Requirement →
What is needed is every line of the data that includes the word "point". Please copy each one.

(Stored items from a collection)
◆ ◆ ◆ ◆ ◆

A landscape with many peaks, sampled at points; each row gives a point and its height.
A climber steps from a point to whichever of its 2 nearest points has the largest rise for the distance, and stops where none of them is higher. Distance is the straight distance between rows; heights are no part of it.
vifum h=10.1: [ -8  24   1 -16 -28  -3   0  17   8  16 -12  -7  11  -6  13 -10   9  10
  -9  -7 -20   4  15  -1 -10   8 -24  -1  11   9 -27  12  11 -14 -15]
mita h=5.1: [ 15  17  -6  17   3 -16  17  -3  -5  19  -1  -5  -4  24  24   1  10   2
  18  -5  -2  -2  19 -10  -3  10 -30 -12   0   8 -27  -3  -1 -30 -31]
zug h=28.2: [  6  13 -12  -3  -9   1  10  10  -1  -1   7  -9  24 -17  11  -3  10  -3
   7   4  -4 -26  -2   8  -3   7  22   2  -1  -3   3 -10  24   4  12]
favi h=58.7: [-10  11   9 -19  -6   9   8 -10 -12 -17  12  -6  16  -5  -4   2  12   1
  -5   6   6 -17 -33  -3  -6  10  14  -5  -6 -20  26  -7  -2   7  20]
zitok h=32.2: [  1   8   9   6   5   8   7 -27 -21   4   1  16 -17  -4  -7  -6  24   2
 -34  -5  23   1  -9   0   0 -10   7   3 -11   8  -3  19  -1   8   4]
nozuf h=13.1: [ 10   8   0 -13 -26  12  12  16  14   4  -2 -17  13   3   5 -12   0  -5
  28   4 -16  13   2   4  -6  21 -15   9  14 -22  -8  -3 -12 -17 -24]
Midub h=12.7: [  1 -21  24 -18  13   9  -6   2  -2   1   8  -6 -24   2 -22  -3 -13  21
   7  13   4 -14 -16  11   5  -1  -1   9 -22  -9  24  19 -12  13  -8]
melig h=35.1: [ 11  -1   1   5   1   8   7 -14 -35   0  -4  14  -9  -6 -27  -5  -7  -9
 -18  22  -4  13 -22   7  -3  18   2 -10 -21  -9   8  24 -11   8  12]
Rofam h=41.3: [ 10  -3 -24  22  12  -8   8   2  20 -13   1   4  -3  -5   3   3 -11   2
  12  -1 -10  15  16  10   7 -14  20   6  14   8  -4 -10  10  19 -12]
Suv h=31.7: [ -8  -6  -9  22  -1 -13   5  -8  -4   5   5 -16  16 -17   9  12  11 -23
  -2 -15   4 -13  12   0  -9 -15  16  -5   7  20  -5 -34  19   7  15]
gazaz h=40.5: [  1   1  11 -26  -3   8 -15  22   3  12   6  -5  14   2  -5 -14  -6  -3
  16  22 -10 -16 -19  18   8   9   0  -1   7 -25  10  -1   2   0   5]
Furat h=5.4: [ 10   7  10 -18  -6  -2  -2   1   9  17   4 -13 -21  18  -5   5  14   8
 -10  -3   6   6  12 -15  -7  20 -24  11  -3  -5 -13  10  -1 -25 -17]
rola h=39.7: [  9 -17   8  38  -7   6  21 -24 -32 -10   5   5 -25 -16 -20  16  12 -15
 -13   2   7  -2 -19 -11  -7   3   9   1 -19  11  12   0 -11   0  15]
loz h=47.9: [ 10  14   1  -1  -1  15  -5   1  34  -3   7  -7   2 -15  16  -3  20  -4
  -5 -14  12   6 -14  -9   0  -8   3  18  26  -9 -14 -14   2  -2 -24]
noba h=29.5: [  8 -14   7  13  -9  12 -14   6  15  -2  -1   2 -36   2 -10   9  -1  -6
  -6 -14   8  31  -8 -15 -12  -4  -8   2  26  13   9 -10 -19   1 -11]
kub h=8.1: [-13  10   2  -9 -21 -18   3   5  -8  22 -11  -6  12 -11   8   6  12  -8
 -13   0 -10 -11  20  -5 -15   0 -18 -22  -9  24  -6  -3  14 -10  21]
Vin h=34.4: [-13   6   9   3   4  -6  -7  10  21   7 -13  12  -3  14  11   2  10  -1
  -7 -20  10   6  26  -5  12 -19 -35 -21  15  17 -16  -1  -8 -20 -17]
tilob h=35.0: [  1 -10 -14  21  -3  -2   6 -10 -15  -9  -2  12 -20  -6 -13  12  -4 -11
 -16  -1  -1  32  -8  -6 -15  -4   2 -11  12  21   7  -6 -10  11  10]
sutiz h=39.6: [  4  19 -19  -9  -1 -13   9  -1 -10   7   7   0   2 -14   8   2  14   7
 -18  -6  -3  -8  17  -5 -11  11   4   2  -4  20  -9  10  19   6  10]
fil h=31.1: [ -8 -12   6   1  20   3 -13 -11  18 -12 -10  18 -12  10   3   2 -11  21
  -5 -15  20   8  -6   0  17 -29  10  13   1 -11   2  -1 -12   9 -17]
viru h=36.3: [-16  12   1 -13  -5 -11 -22  13 -13   5  -8  12  16  24   4  -1 -20  -2
  19  19 -16  -4   0  -1  11   5  -6   5   0 -14   8   5  -6  -7   7]
mafas h=13.3: [ -4 -18  26 -17  18  12  -5   6  16   1   8  -5 -17   8 -10  -4 -12  32
  13  -6  10 -21  -5  -2  17 -11  -9  17 -16 -14  15  17 -15  -3 -19]
ruzu h=19.9: [-18 -13 -25  29   7  -8   2 -20 -14 -29   7  -7   9   2  -5  15 -11 -17
  -9  -5  -4  27  -4  -3  -7  -2  16   3  15   9   3 -24  -1  22  -4]
Zez h=29.6: [-16 -10  14 -11  19  -4 -32 -11  -4  -4  -7  24  -5  24   3  10 -20  28
   5  -2  15 -12 -11 -14  20 -22  12  18  -7 -13   6   2 -16   2  -1]
dag h=26.0: [  0  10  -5   0   2   1  11   6  13 -12   3  -2  27   1  10  -4   0   3
  19   7  -2 -20  -1  10  15 -14  25   1   3 -10   5 -14  16  10   6]
Lebib h=24.0: [-15   9   5  -3  -1  -3   9 -12  26   0  -6 -13   7 -21  14   1  30  -9
  -9 -23  14  -5  16  -1   3 -16  -8 -14   1  14  -1 -11   5  -6  -1]
vudi h=28.8: [ -5  14  -7   4  -9   7  10 -16  -6  -4 -14   9  10 -15   1  -7   9   1
 -23  -1   6  16  -2   9 -10 -12   7  -9   4   7  -8   5   0  17   1]
nez h=31.8: [-12  12 -10  -1   8   6  24 -19   9 -36  13  -8  18  -8  -1  -1   0   5
   9   0  -8  14 -14  11   7  -6  26  11   9 -14  15 -13  -4  18 -11]
kole h=37.8: [  4  10  -6 -20   7   2  15   2  15  -5   3  -4   6  -4  -2 -11  -8  16
   9   1  -3   6   2   9  10   0   6  12   0 -10   8  12   0   8  -4]
diz h=37.5: [ 14   5  -3  -9   2  -7   7   4  12  20   1  -6  -9 -13   6  -3  24   3
 -10  -7  10 -28  16   1   2   1  -1  -5 -13  16   0   7  22  -4   8]
nake h=31.0: [ 18 -12  -3   3  14   5  -7   8  10  20  -2  16 -17  -3  -1 -12  -5  17
 -10   0  17  -7   9  21  13 -14   6  -4  -4   8 -10  15  14  13  -2]
veki h=28.5: [ 15 -23   8  28  10  14  12 -15   5  -6 -15  16 -14  -1  -7  -9   3  -3
  -7  -3  21  -6   0  17   7 -39  18  -6 -12  -6   1  -6   4  15  -7]
vagel h=45.6: [-18   2 -12  14 -13 -11  -2  16 -25  -6  11 -19  28   4   6   4 -11 -16
  19  -6 -15 -11   7 -11  -4  30  -1   6   8   2  -6 -16  11 -15   8]
Selep h=3.3: [  9   0  -7 -24  -6   1 -22  12 -11   3  10  -1  -3  25  -8  -7  -3  -2
  15  18 -16  13  -5 -12  -7  35 -18  14   6 -23 -11  16 -20 -20  -8]
zes h=46.7: [ -6   5   8  -9  20  -6   1  -8  -2 -24  18   0   2  18  -4   7  -9  16
  20   1  -4 -14  -9  -8  18  -3  22  17  -1 -12  21  -3  -7   9   8]
luseg h=43.6: [ -1   8  12  18   0  -3 -19   7   5  15  -7  12   1  29  19   4  11  -7
   9  -5  12 -29   6 -17  18 -16 -10  -3  -6   5  -1 -10   7 -18  -2]
roleg h=28.4: [-15   7   9  -4  15 -11 -28  -9  -5   0  -2  20  -5  33   1  13  -5  19
  -8  -4  13 -15  -3 -21  14  -9   0  11 -15   3   5  11  -9   3   8]
feput h=26.2: [-13   5  -8  11   6  -1  13 -20  25 -16   5 -12   6 -13   9   9  14 -10
  -8 -15   5   8   4   4   3 -12  11   0   4  11  10 -21   4  10 -15]
Nekem h=37.9: [ 18   5  13   3   3  -8   0  -1  11  12  14  -5 -20   2   7  15  26  -6
  -1 -26   4   3  16 -22 -10   6 -15   4  19  23 -22 -10 -10 -21 -16]
pite h=50.4: [  1   6  15   6   2  -4   7  15   4  -2  10 -12  12  21   6   1   0  -7
  34   5  -5 -35  -3  -1  19   6   4  -1  -7 -15  18 -16  12 -15   2]
sobi h=35.5: [  3   3  14   7   1 -12 -10  -6   6  15  15  -1  -6  -4  15  14  32 -18
  -1 -28   4  -2  18 -22  -4 -14  -6  -4  17  25 -17 -23   1 -15  -3]
vazo h=27.5: [  8 -11 -10  13 -20   8   1   7  -3 -14 -19   7  16 -14  -3  -8 -22  -6
  13  21  -8  19 -13  20  -4 -13  16 -12  11 -12   0 -10  -1  21   9]
Kudo h=42.4: [ 14  11   3  11   4   5   1  -5  30   0  15 -10  -4  -6  15  11  20  -9
   2 -24  -1   9   6 -13  -4   8  -3  14  26   4 -18 -17  -7 -13 -29]
sokaz h=28.6: [ -6   0 -10 -18 -18  12  14   0 -15 -27   1  -7  22 -24 -11 -16 -12   2
  10  22 -19  10 -27  11  -6  15   6  -9   4 -20  10   7 -11  10  16]
Tak h=37.2: [ 12   1   4 -22   8  11   2  12   8  10  13  -2   4 -10  -3 -18  -6  13
   8  13   0 -11 -15  22  12  -1  13   6   3 -17   7  10   7  13   1]
Kez h=30.0: [  8 -21   5  12  21  18   2  -3   9   7  -8  19 -14  -7   4 -15  -3  14
 -17  -9  28   0   9  29  13 -33   8  -6  -7  -5 -15   9   3  11 -10]
tesim h=25.2: [ -2   1 -23 -10  -8  10   8   1 -17 -32  15   4  23 -18  -1 -20  -1   6
  14  17 -17   1 -19  10  -2   3  25   7  18 -19  -2   3   2  15  10]
fosar h=11.6: [  3  20  -3 -17 -15   0  15  15  17  10  -5 -16  14   4   8 -14   2  10
  14   4 -20   7  16   1   0  14 -20  11   8 -10 -18  10   4 -18 -28]
Pupe h=1.5: [  9  12  -5  -7   4 -10   8  11  -5  -1  22 -20   8  15   4   4   1   0
  20   0 -16 -14   8 -16   1  31  -2  19  -4 -11  -3   1  10 -20  -5]
ket h=24.5: [ -7  -3 -11  10 -20   7   1  -2 -15 -21 -13   4  30 -10   3  -2  -5 -10
   1  17  -4   2 -15   6 -10  -9  20 -12   5 -10  -3 -14   6  19  16]
gog h=36.5: [ 19   7  -1  11   3   0  24 -18 -17  17  -5  17 -12 -22 -11  -8  18  -5
 -27  -6   4   4  20  11  -6 -10   2 -21  -9  25 -10  18  10   1   6]
som h=32.3: [ -5 -14 -11  16 -10   5  -8  -3   4 -13   1   5 -16  -7  -5  14  -1 -19
 -12  -9  -2  39 -10 -15 -21  -5  -4 -10  28  17   9 -23 -13   4   0]
giz h=40.9: [ -8  11   7   7  -9   1  -6   9  11   9  -8  -1   6  17  11   4   8 -14
   5  -6   5  -8   5 -11   3  -2  -8  -3   3   5   2 -14   1 -13   2]
tusop h=45.8: [ 18  -7  -3  29   6   8  30 -11 -25 -27  13   4   1 -12 -17  -4   0 -11
   9  11  -2  -2  -8  13   6   2  37   6  -7 -12  11  -2   7   6   8]
zito h=26.1: [-23  22   7 -22 -28   8 -12   7  -1   7 -13  -1  23   5  10  -6   3   0
 -14   2   0   9 -12  -8 -10   6 -20   0   8  -8  -5   6  -5  -5   1]
teb h=42.0: [ 16   2  -2  13  13   3   9 -13 -24 -10   3  19  -8   4 -16  -6  -7   4
   2  10  -2  -3   4  11   8   0  27   4 -16  -4  10  17   2  14   6]
fuvu h=16.6: [ -8  -3  -9  -1 -19   3   9   1   0  -1   9 -23   6 -16   4   9   5 -16
   2 -27 -22  15  13  -3 -43  27 -21   5   9   3 -15 -23  -9 -23  -6]
Gen h=36.4: [ 17 -20   0 -10   6  10 -28  16  -4  -2  15   4 -28   2 -13  -7 -17   7
  16  11  -3   2 -19  -2   4   8   5  22  10 -12   8  15 -12   9  -2]
Beru h=28.3: [ -1 -18  16 -12   9   4  -2   0   2  15 -19  -1  -4   5 -15  -4 -18  10
  -6  12   9  -7  -4  21  10  -2  -7 -23 -33  -5  17  14  -7   5   9]
Bopep h=41.1: [ -9   7  -4  -2  13 -10   9  -1  12 -17  10 -10   0  20  -4   9 -19   3
  26  -8 -13  11  11 -11  13   9   6  19   0  -3  15  -3 -13  -4  -5]
poge h=39.3: [-12  13  -8   2 -22 -11 -19  23 -26   8  -8   2  17  21   9  -2  -8 -12
  15  19 -24  -7   5  -9  -3  21 -17  -8   0  -3  -3   2   5 -14   2]
sof h=30.4: [ -1 -11   4  -3  -5  -7   8   6  10  17 -30  -7  -1   5 -10   4 -16   2
  -6  14   2   0  10   9   4  -2 -22 -35 -25  10  10   5   0  -5  17]
nuse h=25.1: [  7 -13 -16  20  -8   6   1  -5 -15 -19   0   7   4 -10   4   1   4 -18
  -3   8   9   1 -18  -1 -12  -6  24  -1   7  -8   4 -18  10  14  15]
sog h=31.6: [-13   4   7  -7   6  -2 -11   2  13  10 -15  13 -10  11   1  -2   0  12
 -20 -13  20   6  14   0   8 -14 -19 -14   3  13  -7  12  -4  -1   5]
novo h=38.9: [  3  -5  -2  11   9  -7  -8 -10 -18  -9 -12  21   8  15  -5   3 -20   3
   5  13   2  -7  11  10   7 -12  29 -11 -12  -4   8   0   2  17  18]
retub h=24.2: [ -8 -10  -8  16  -9  -9   4 -25   4 -13  -6   4   9 -18  12   4  21 -24
 -23   2  -3  18  -1   3 -15 -32   6 -11  20   8 -12 -28   6  26 -15]
Zelu h=29.0: [-23   9  -5 -18 -24   4 -19   4 -14  -6 -18  10  26   5   1  -4 -14   5
  -9  16 -12  14 -15  -1  -8   4  -4  -5   3  -6   1  12 -11  14  16]
mub h=30.1: [  1  -3 -10  15  -1  -6  13   3  -8  -5  12 -23  15 -22   4   9   1 -16
   8 -12   2 -22   2   6  -8  12  21   6   1   7   7 -26  22  -2  19]
fif h=21.2: [ -2 -10 -23 -13  -2  -2 -16  15 -16 -18  24  -1  12 -12  -1  -9   2 -10
  17   5 -14 -21  -5 -14 -14  46   7   5   2  -8  -8  -2  16 -17  11]
sak h=37.7: [ -6   9   4   9  -8   5  -3  15  26  15 -17   7   7   9  14  -7   2  -4
   8  -9   4   0  15   3  11 -16 -20  -9  11   2 -11  -8   1 -14 -16]
zole h=17.7: [-14   7 -21  14  -2  -7  15 -15 -18 -26  -2   1  14  -3  -5   5 -16   1
  -5   1 -17  30   6   1  -8   6  17  -1   0  13   0   3  -6  20   1]
Mupu h=36.2: [  4  12   9 -11  17  11 -16   3  27   7   4   6  15   5  15 -11 -13  17
   8  -5   1  13 -12  -6  16 -10  -6  26  22 -20 -24   8 -10  -7 -21]
bada h=16.0: [-24 -13  18 -25  12  17   1   8  28   5 -11  -1   0  -4   6 -14 -29  18
   6  -9  14  20   1  23  16 -12 -15   1   0 -20   3   5 -19  -8 -12]
fefa h=38.8: [  3  -3  -6 -10   6   8  -6  -4  -8  -6   9  10 -22   1 -11  -4  -4  11
  -8   1   7  18 -21  -3  -2   5   5  18   3  -8  14  18  -8  13   1]
Sidof h=8.9: [-13  12   4   4 -29 -12   0  14   0  15 -11  -1  14  -7  15   2  10  -7
  -5 -10 -23   1  22  -3 -11  -9 -19 -17  15  32 -18 -10  10 -13  -3]
Reg h=51.6: [ -7  11   8 -21   8   6  -7  -3  -4 -16  20   4  14  12   0  -3   5  14
   9   8   1 -19 -29  -5  13  -2  18  10   8 -27  15  -4  -4  10  11]
neduf h=26.3: [-14   6  -3   2  -8  -5  -4 -15  11  -6  -6   7   4 -14   7   5  19  -7
 -25  -6   3  24   8  -2 -12 -24  -4 -15  23  22 -10 -14  -1  14  -6]
seto h=21.8: [ -6  -8   2 -28  -7   2  -9   9   3  10 -13  -6  -7   3 -13 -10 -37   5
   8  20 -13  31  -1  12  -3   7 -15   1   0 -11   9  14 -17   2   6]
kag h=42.8: [  8 -16   6   7  -5  -5  12  -6 -11  -2  10 -24 -31 -13 -13  18  11  -5
  -5  -9   5 -15   0 -16 -20  14   2   7 -21  16  22  -2   7  -4  12]
tafi h=45.3: [  3   1  13  -2 -10   2  -4  24   0  -2   5  -5  13  13   0  -7 -11 -15
  42  20 -14 -16  -6   9  13   9  -1  -2  10 -26  16 -14  -5 -15   3]
Tetib h=19.6: [ 12  -1  24   9   8   3 -11   6   5  26  -9   7 -15  28  16  -5  10   7
   6  -7  19 -20   4  -4  17  -2 -39  -9  -7  -5 -22  13  -7 -28 -26]
Bef h=46.0: [  7   1  10  13  13  -5 -17  15   6   9  -1   9   5  25  11   4  -1   3
  24   4  -1 -42   2  -7  27  -9  -2   3 -14  -3   7  -1  11 -15  -4]
Palet h=42.3: [-15  -3  -9  20 -28  -4  -5  21 -15   0  -6 -10  18   6   7   6 -15 -20
  16   2 -24   8  10  -6 -15  20  -9 -11  13  11  -6 -15   2 -15   4]
pava h=30.3: [ 18 -17  -4  14 -10  11 -10  14   1  13 -15  13  -6 -12  -5  -5 -18  -7
   1  20   5  10 -10  19  -4  -9  10 -15  10   0   4  -4   5  17  15]
nivi h=37.6: [ 12 -13  -8  30  -1   2  12 -12 -32 -15  -3  14 -19  -4 -24   9 -13 -11
  -6  13  -2  19 -12  -2  -5  12  11  -9 -11   5  11   7 -11   7  19]
kig h=38.1: [ 13  -5 -18  20   0  -8  14  10   5   0  -2  -2  -1  -8  -1   1  -9  -4
  10   3  -7   0  19   9  -1   3  18  -7   3  17   4  -5  17  14   9]
Lim h=18.2: [-18  -2 -14   1  -9  -3  -5  -2  -8  -3  18 -15  11 -27   5   8   5 -17
  -5 -34 -18   3  10  -6 -36  12 -12   8  12  17 -13 -21   2 -11   9]
korul h=39.4: [  2   5 -14   4  -5 -17   1  17  -2   7  -8   1   6   6  -1   3 -16   2
   9  12 -16  -2  24   4   2  11   2  -9  -4  15   3   8  13   5  12]
Puz h=23.8: [-11   2  -5  13   5  -5   5  11  18  -4 -13   6  27  13  16  -1  -2  -1
  20   1   2 -22  11   9  23 -25   7  -7  -7  -7   5 -18  13  -4   2]
mokos h=32.7: [  9  -5  -3  13  -6  -7  14  -2   0  11 -22   6  -4  -7 -11   4 -12  -2
 -11   6  -1  11  18   6  -5  -9  -8 -38  -6  29  -1   1  -1   9  15]
Todu h=33.5: [ -9  -5  -1  13   5 -21   1  -6   6  12  11  -7   8 -10  10  13  17 -18
  -2 -24  -4  -2  29  -7   0 -21   0 -13  15  40 -12 -29  13  -3   0]
Denov h=14.6: [  4   3  -7 -10 -27   8  13  10   1   3   2 -21   8   0   7   1   8 -10
  15  -4 -14  12   4  -1 -28  33 -17   5   4 -20 -11 -13  -9 -30 -15]
ven h=6.3: [ 21   3  17  -1   5  -6 -27   9  -8  27   5   0 -16  26   1  10  22   0
  -5   7   1 -29  -4 -21  -2  17 -18   7 -12   2 -16  14   1 -20 -15]
Koga h=14.3: [-11 -16  25 -29  22  16  -4   5  24   6   7  -3 -11   3   4 -11 -25  25
  14 -10   8   1  -4   9  23 -10  -9  18   1 -23   1   9 -23 -14 -18]
luz h=6.8: [  0   9   5 -16   6 -16 -21  10  -7  20   1  -2 -10  26  -6   8  13   1
 -14   9   0 -21   6 -16   2  17 -15  -1 -21   6   2  15  11 -11   2]
Kodi h=20.3: [ -6 -11  31  -6   3  14 -10  14  21  21  -5  -4 -18  14   9  -6   7   5
  -7 -14  28 -14   7   2  15  -8 -36  -7  -3  -7 -14  14  -5 -23 -17]
disez h=30.6: [ -4   6  -4   0  10 -10  -3 -13  -7   3  -7  20 -15  13  -7   4  -1  11
 -23  -7  12  12  13  -5  -1  -9  -4 -13  -3  23   2  14  -5  13  12]
vemas h=45.0: [ 18 -26   5  -3 -14   1 -11   9  -7   8   0 -20 -33 -11 -21  13   7 -12
 -10  11  -3  -6  -9 -12 -26  23 -12 -10 -17   3  15   1   5 -13  12]
Kope h=29.4: [ -7  -2   3   0  18  -6  -5 -18 -10  -7 -10  19 -16  21 -10   7  -7  22
 -18 -12  15  -3  15  -5   7  -5   2  -4 -27  12  12  22 -12   9   8]
sukez h=7.5: [ -6  11   4 -21 -10 -17  -5   1  -7  23  -6 -14  -1   0   1   6  19  -5
 -21   7  -1 -13  16 -10 -15  13 -23 -13 -20   7   0   4  17 -19  13]
rufof h=34.3: [ 28 -14   2 -12  10  -1 -31  30   3  24  10  -3 -21   9 -12  -8  -9  -1
  15  19 -13  -9  -4   5   6  17  -3  13   2  -6  -9  18   1  -2  -9]
pebo h=41.0: [ 11 -13  10  14  -2  -2  23 -21 -19   3  -1  -3 -35 -17 -21  11  15  -2
 -19  -1   7  -1  -5  -6 -10   1  -5  -8 -27  20  15  11  -5   1  10]
sar h=39.5: [  3 -10   6  24  12  -2  29 -31  -9  -6   2  -6 -19 -15  -8   6  25  -4
 -13 -20  12  -9  14  -2   2 -14   9 -10 -26  27  10   4   0   2   6]
vezu h=22.8: [ -2  -2 -26  -8  -2   7  -5   9  -9 -29  25   0  18 -15   4 -12   0  -2
  18   4 -11  -7 -14 -12  -5  21  19  13  16 -12  -3  -6  11  -1  11]
sabi h=39.2: [ -2  -4 -18  12   3  -2  30  -7  -5 -22  13 -20  -5 -20  -9   6  -7  -7
   5  -8  -7  18  -8   2  -9  21  14   8   0   3  20  -3   1   4   2]
pori h=23.7: [-29  30  15 -21 -11  10  -9  -1  18   2  -9   0  21   8  14  -7   9   5
 -13 -11  16   7  -9  -7   5  -8 -20   4  11 -11 -13   6  -7  -8 -13]
fiz h=33.6: [  5 -12  13  -3  15   7  -8   3  15   8   4  -4 -32  -1  -4  -1  14  26
 -18 -16  29 -22  11 -11  12 -12 -21   5 -11  15  -8  28   1  -1 -11]
Suko h=19.8: [-12  18  -7 -11 -15  -2   0  -7  -6   1  11  -6  13 -38  19   0  26  -7
 -14 -26 -11  -6   2  -3 -33  -1  -6   8   4   6 -14 -12  10  -2  13]
kebu h=11.8: [  7 -21  19 -20   6  -2  -3   5  -3  -8   2 -18 -23   5 -32  -1 -17   8
  18  26 -11  -7 -14  11   4   8   0   2 -17 -18  32  11 -13   4   6]
Lik h=35.8: [-10   3  -7   4   9  -6  32  -7   2 -30  12 -26  16  -9  -7   2 -17  -1
  21  -1 -12   8  -1  10   6  10  20   3   0  -2  20 -11  -2  10   5]
rovaf h=48.2: [  1  -4   6 -11 -14   1  -9   8  -9   6  -4 -14  -2  -3  -6  10   7 -16
  -5   7   1 -14 -14 -11 -16  23  -5 -10 -14  -4  18  -7   3 -11  20]
zani h=30.8: [  1  19 -12   4   4   4   3 -21 -21  -3   0  27   3   0   0  -9  15   6
 -32   1  13  14  -4   1  -4 -15  13   8   5  -2 -17  15   6  19  -3]
riru h=33.0: [ -7   8   3  -9  22   4 -14  -9  27  -6  -1  13   6   3  15  -6  -5  20
 -13  -9  18  10 -13  -3  14 -27   2  19  15 -16 -22   2   1   9 -19]
lil h=34.9: [ 22 -12   9  22   0   8  18 -11 -11  19 -14  19 -24 -17 -19  -6   1  -6
 -23   2  11  17   6  14   0 -20  -7 -29  -2  23  -8   9  -3   6   4]
tufov h=42.5: [ 17  -4 -15  22  -1   6  36  -8 -15 -12  11  -2  -8 -31  -9   0  10 -11
  -1   0  -3   3 -12  11 -10  12  21   6  -4   1   9  -3   6   0   8]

◆ ◆ ◆ ◆ ◆

Worked solution →
A landscape with many peaks, sampled at points; each row gives a point and its height.
A climber steps from a point to whichever of its 2 nearest points has the largest rise for the distance, and stops where none of them is higher. Distance is the straight distance between rows; heights are no part of it.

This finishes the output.